▶ [WORK REQUIRED]
Could you tally the lines of the entries that carry the string "rows"? Reply with the number and nothing more.

Data entries:
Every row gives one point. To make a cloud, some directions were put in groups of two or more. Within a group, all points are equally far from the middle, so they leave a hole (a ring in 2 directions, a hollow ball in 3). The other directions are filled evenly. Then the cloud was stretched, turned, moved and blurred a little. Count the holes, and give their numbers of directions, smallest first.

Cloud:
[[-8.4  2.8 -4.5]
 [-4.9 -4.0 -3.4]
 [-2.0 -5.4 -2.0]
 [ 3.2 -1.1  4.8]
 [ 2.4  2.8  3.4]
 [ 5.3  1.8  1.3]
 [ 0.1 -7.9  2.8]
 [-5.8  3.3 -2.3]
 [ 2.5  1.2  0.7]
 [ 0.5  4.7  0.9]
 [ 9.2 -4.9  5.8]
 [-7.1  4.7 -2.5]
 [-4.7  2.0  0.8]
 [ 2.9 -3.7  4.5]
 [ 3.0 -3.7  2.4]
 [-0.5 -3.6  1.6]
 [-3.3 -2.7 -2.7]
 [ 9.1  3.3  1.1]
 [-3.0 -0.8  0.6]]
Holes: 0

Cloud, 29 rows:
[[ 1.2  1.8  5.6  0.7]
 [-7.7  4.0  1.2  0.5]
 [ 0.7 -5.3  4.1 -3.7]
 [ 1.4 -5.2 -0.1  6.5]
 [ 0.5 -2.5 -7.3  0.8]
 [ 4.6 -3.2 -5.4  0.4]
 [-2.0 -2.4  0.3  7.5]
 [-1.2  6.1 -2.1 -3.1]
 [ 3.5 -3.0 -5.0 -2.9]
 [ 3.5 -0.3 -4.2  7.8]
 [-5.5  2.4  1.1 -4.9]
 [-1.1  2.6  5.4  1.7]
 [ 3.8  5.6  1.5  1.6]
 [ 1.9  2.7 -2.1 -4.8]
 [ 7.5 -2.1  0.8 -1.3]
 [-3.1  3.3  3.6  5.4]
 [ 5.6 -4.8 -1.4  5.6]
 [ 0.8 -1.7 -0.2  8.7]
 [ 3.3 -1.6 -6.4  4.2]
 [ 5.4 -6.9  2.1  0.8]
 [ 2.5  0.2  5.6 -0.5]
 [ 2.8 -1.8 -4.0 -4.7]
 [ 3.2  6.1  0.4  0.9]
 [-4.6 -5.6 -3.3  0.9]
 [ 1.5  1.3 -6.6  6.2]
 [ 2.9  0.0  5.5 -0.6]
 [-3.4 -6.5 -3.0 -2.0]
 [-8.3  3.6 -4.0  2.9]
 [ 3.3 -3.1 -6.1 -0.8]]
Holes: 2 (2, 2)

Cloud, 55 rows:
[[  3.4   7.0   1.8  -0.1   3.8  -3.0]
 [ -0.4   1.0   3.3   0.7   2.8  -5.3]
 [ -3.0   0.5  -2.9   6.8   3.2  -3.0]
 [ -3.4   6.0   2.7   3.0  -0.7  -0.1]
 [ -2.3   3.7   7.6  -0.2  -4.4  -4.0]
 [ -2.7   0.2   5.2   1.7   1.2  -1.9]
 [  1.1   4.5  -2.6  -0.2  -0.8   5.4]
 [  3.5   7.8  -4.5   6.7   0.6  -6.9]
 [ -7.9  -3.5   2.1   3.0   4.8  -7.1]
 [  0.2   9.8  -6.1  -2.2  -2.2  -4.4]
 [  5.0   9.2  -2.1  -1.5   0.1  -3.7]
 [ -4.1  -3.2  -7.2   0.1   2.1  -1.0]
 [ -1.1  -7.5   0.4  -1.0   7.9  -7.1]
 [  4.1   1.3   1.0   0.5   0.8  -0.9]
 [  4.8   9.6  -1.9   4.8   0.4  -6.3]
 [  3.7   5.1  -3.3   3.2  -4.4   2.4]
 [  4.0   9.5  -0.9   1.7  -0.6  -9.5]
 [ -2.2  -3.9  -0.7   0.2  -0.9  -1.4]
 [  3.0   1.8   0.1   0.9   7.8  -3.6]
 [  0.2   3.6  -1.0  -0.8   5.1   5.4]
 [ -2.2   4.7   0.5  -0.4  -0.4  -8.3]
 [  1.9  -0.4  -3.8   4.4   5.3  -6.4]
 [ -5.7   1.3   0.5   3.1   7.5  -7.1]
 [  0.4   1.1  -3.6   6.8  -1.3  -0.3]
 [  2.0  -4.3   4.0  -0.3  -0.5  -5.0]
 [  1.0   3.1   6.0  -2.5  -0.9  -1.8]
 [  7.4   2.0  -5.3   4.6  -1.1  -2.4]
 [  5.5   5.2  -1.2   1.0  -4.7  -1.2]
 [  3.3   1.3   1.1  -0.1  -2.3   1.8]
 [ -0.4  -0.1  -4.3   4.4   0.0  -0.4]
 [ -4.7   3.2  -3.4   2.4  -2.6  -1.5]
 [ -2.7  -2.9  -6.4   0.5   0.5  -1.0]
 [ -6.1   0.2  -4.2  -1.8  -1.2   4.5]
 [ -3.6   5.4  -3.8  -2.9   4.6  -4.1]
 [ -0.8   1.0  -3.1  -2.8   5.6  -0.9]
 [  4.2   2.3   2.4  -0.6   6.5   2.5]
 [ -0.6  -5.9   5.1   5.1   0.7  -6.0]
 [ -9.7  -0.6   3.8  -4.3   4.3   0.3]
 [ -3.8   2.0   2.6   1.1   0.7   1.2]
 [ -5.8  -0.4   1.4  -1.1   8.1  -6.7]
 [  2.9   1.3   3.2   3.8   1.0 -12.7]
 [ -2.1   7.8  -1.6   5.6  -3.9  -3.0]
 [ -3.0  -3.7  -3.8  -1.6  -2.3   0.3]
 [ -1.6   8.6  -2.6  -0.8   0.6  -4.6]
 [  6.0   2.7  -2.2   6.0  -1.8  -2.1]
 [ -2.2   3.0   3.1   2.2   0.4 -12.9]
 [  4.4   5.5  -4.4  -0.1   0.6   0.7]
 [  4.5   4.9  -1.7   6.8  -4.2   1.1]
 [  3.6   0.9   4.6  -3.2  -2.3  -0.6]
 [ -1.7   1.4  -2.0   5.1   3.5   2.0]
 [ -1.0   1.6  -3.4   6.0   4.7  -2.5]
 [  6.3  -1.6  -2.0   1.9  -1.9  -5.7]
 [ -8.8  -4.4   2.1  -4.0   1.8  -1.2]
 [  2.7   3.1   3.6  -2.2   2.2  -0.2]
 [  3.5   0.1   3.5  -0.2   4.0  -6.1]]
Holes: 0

...

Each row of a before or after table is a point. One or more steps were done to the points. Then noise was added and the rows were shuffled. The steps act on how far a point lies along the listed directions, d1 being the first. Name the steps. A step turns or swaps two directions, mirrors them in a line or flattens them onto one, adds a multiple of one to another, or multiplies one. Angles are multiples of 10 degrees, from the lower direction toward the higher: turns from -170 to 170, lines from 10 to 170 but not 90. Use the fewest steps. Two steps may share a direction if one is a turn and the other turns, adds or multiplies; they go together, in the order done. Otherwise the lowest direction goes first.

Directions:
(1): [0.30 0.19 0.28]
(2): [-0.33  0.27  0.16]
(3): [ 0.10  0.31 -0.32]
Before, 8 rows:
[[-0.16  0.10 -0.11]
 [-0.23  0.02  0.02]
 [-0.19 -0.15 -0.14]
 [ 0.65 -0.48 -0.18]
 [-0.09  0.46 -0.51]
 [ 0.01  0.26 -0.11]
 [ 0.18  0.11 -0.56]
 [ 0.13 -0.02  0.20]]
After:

▶ [RESPONSE TO THE TASK]
4